EXERCISE INSTRUCTIONS
Which lines below fall between the one containing "row 9: [ 79" and the one containing "row 18: [120"? Repeat them exactly, counting both of those lines, and add nothing else.

THE DATA
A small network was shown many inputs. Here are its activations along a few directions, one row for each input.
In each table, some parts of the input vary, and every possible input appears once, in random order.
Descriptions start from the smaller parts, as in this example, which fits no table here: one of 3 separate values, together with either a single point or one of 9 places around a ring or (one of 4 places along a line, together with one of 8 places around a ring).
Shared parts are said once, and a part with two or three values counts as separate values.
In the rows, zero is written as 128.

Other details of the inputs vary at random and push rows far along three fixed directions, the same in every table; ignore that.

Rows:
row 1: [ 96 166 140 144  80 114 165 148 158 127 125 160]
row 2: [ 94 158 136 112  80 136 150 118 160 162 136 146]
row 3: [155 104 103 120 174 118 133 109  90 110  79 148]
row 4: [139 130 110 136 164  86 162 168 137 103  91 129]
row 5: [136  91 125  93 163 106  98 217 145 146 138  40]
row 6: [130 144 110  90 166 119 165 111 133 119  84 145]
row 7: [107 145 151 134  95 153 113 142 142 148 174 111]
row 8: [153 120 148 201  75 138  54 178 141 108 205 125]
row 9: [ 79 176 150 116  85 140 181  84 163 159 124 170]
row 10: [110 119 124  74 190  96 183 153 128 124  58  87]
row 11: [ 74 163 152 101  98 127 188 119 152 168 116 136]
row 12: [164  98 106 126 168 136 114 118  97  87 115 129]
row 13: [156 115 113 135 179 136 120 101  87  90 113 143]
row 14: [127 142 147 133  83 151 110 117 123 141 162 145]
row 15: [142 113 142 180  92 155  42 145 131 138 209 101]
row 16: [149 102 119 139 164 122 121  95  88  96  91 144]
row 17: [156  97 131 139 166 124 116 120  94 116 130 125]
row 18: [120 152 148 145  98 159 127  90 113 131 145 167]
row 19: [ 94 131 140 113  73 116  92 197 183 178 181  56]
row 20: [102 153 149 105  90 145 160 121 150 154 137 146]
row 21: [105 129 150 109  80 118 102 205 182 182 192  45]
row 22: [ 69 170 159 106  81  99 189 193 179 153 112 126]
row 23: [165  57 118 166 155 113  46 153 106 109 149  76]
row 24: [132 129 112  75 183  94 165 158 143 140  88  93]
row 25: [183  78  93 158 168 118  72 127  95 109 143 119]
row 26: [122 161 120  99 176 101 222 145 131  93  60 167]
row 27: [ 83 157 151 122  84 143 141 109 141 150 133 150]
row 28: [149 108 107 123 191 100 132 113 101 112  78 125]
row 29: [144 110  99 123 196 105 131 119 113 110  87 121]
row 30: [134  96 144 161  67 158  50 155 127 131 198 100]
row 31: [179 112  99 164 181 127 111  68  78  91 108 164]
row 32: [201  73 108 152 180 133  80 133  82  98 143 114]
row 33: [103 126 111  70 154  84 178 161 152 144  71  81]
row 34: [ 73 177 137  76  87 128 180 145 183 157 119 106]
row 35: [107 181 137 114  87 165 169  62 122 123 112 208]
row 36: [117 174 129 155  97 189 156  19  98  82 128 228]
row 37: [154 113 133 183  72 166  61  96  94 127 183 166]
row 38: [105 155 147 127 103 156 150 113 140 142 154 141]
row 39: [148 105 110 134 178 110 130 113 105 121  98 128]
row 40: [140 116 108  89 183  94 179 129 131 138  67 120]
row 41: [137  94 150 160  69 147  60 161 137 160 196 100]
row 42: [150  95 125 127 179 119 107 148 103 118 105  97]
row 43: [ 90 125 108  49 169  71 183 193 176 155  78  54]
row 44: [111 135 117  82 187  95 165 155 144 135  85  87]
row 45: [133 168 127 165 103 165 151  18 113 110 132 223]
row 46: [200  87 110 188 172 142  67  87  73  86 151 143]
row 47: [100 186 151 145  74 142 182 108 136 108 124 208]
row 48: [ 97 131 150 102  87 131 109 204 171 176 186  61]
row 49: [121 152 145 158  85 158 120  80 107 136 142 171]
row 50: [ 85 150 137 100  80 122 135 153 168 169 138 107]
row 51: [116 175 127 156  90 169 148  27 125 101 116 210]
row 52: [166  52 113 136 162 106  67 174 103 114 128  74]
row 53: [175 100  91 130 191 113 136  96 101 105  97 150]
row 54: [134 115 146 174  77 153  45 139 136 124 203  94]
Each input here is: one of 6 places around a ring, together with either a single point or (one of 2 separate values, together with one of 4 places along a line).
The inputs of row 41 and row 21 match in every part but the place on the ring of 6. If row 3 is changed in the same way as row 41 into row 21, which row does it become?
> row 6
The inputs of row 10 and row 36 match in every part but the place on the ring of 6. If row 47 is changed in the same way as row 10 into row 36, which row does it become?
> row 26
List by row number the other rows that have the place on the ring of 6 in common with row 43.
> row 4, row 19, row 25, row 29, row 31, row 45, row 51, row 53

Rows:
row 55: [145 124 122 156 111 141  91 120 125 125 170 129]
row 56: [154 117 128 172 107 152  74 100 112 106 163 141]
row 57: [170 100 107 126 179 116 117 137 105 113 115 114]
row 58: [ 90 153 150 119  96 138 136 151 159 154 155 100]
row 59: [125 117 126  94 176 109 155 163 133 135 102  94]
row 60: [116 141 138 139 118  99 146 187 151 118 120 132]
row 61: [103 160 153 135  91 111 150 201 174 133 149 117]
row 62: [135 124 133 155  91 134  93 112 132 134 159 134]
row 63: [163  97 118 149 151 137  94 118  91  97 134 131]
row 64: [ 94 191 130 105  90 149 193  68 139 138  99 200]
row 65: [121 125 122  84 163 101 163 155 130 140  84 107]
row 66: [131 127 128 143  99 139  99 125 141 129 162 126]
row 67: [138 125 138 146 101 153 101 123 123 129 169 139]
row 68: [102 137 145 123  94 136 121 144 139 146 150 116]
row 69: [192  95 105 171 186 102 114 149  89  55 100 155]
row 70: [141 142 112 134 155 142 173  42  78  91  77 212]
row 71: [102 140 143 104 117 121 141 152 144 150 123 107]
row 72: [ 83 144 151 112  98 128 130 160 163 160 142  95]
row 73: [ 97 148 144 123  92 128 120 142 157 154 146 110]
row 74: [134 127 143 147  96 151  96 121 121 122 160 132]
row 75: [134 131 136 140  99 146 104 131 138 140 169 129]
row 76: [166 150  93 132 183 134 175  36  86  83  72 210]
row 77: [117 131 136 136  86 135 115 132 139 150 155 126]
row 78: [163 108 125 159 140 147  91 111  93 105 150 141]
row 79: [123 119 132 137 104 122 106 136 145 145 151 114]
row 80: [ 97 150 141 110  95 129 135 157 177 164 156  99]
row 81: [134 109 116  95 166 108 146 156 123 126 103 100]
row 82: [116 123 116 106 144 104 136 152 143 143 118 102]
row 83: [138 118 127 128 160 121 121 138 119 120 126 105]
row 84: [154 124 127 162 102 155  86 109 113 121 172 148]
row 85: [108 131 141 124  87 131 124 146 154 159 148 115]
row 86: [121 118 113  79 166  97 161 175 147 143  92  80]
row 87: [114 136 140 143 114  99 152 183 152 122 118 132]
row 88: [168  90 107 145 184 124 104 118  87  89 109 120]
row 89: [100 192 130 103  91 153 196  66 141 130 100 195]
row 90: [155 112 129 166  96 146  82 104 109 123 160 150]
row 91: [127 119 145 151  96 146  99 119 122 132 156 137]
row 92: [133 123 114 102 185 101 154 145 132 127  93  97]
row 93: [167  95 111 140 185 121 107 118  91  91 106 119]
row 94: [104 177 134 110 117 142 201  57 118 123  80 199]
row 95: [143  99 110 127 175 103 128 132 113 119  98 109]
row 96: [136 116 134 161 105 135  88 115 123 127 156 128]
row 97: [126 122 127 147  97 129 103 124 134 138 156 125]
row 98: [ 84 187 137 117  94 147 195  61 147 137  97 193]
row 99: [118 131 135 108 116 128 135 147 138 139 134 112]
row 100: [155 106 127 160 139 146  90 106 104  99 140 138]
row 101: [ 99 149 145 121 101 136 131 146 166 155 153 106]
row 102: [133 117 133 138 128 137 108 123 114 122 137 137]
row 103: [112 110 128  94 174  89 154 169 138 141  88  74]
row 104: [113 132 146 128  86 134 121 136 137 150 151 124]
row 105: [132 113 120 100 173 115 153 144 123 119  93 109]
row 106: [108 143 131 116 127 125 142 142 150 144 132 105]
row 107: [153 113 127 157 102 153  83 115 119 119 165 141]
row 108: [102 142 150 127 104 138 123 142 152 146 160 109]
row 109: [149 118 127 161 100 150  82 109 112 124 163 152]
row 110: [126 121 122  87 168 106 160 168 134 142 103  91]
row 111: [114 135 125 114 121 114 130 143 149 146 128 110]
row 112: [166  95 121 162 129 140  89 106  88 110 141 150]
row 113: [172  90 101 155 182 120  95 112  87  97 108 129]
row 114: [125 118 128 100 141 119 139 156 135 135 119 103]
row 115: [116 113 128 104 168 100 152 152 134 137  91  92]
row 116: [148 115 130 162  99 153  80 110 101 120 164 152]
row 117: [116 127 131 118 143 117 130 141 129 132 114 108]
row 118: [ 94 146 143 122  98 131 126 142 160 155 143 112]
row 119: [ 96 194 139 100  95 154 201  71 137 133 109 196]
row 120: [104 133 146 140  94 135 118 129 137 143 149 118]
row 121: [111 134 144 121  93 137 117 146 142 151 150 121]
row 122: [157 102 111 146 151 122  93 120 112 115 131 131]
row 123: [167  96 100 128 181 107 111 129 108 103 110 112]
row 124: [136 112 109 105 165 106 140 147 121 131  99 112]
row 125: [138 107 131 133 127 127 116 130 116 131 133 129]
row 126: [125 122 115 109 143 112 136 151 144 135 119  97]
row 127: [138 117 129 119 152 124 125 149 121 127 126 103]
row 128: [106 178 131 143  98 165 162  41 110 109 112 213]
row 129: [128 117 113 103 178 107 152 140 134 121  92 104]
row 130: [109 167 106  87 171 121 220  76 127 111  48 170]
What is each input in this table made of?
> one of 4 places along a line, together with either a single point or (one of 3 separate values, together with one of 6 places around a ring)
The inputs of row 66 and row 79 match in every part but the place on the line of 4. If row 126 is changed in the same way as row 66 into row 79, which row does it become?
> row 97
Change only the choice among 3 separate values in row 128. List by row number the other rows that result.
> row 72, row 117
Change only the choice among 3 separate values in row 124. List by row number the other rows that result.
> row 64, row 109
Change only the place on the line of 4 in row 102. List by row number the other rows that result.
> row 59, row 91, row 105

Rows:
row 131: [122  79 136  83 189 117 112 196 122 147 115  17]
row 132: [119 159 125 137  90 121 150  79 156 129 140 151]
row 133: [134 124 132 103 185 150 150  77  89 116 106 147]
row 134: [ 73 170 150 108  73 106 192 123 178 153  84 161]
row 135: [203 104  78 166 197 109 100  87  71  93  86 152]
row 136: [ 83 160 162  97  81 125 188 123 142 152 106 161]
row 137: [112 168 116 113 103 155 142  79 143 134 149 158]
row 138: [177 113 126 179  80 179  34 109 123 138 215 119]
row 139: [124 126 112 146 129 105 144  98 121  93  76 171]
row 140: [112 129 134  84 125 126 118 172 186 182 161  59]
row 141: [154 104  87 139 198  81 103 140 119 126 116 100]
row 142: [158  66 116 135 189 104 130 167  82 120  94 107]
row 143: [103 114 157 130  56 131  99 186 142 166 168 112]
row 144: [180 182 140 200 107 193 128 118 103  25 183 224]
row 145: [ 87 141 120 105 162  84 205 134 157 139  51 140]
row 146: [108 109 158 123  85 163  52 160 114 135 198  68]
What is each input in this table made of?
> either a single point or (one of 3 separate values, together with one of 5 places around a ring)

REPLY TO THE TASK
row 9: [ 79 176 150 116  85 140 181  84 163 159 124 170]
row 10: [110 119 124  74 190  96 183 153 128 124  58  87]
row 11: [ 74 163 152 101  98 127 188 119 152 168 116 136]
row 12: [164  98 106 126 168 136 114 118  97  87 115 129]
row 13: [156 115 113 135 179 136 120 101  87  90 113 143]
row 14: [127 142 147 133  83 151 110 117 123 141 162 145]
row 15: [142 113 142 180  92 155  42 145 131 138 209 101]
row 16: [149 102 119 139 164 122 121  95  88  96  91 144]
row 17: [156  97 131 139 166 124 116 120  94 116 130 125]
row 18: [120 152 148 145  98 159 127  90 113 131 145 167]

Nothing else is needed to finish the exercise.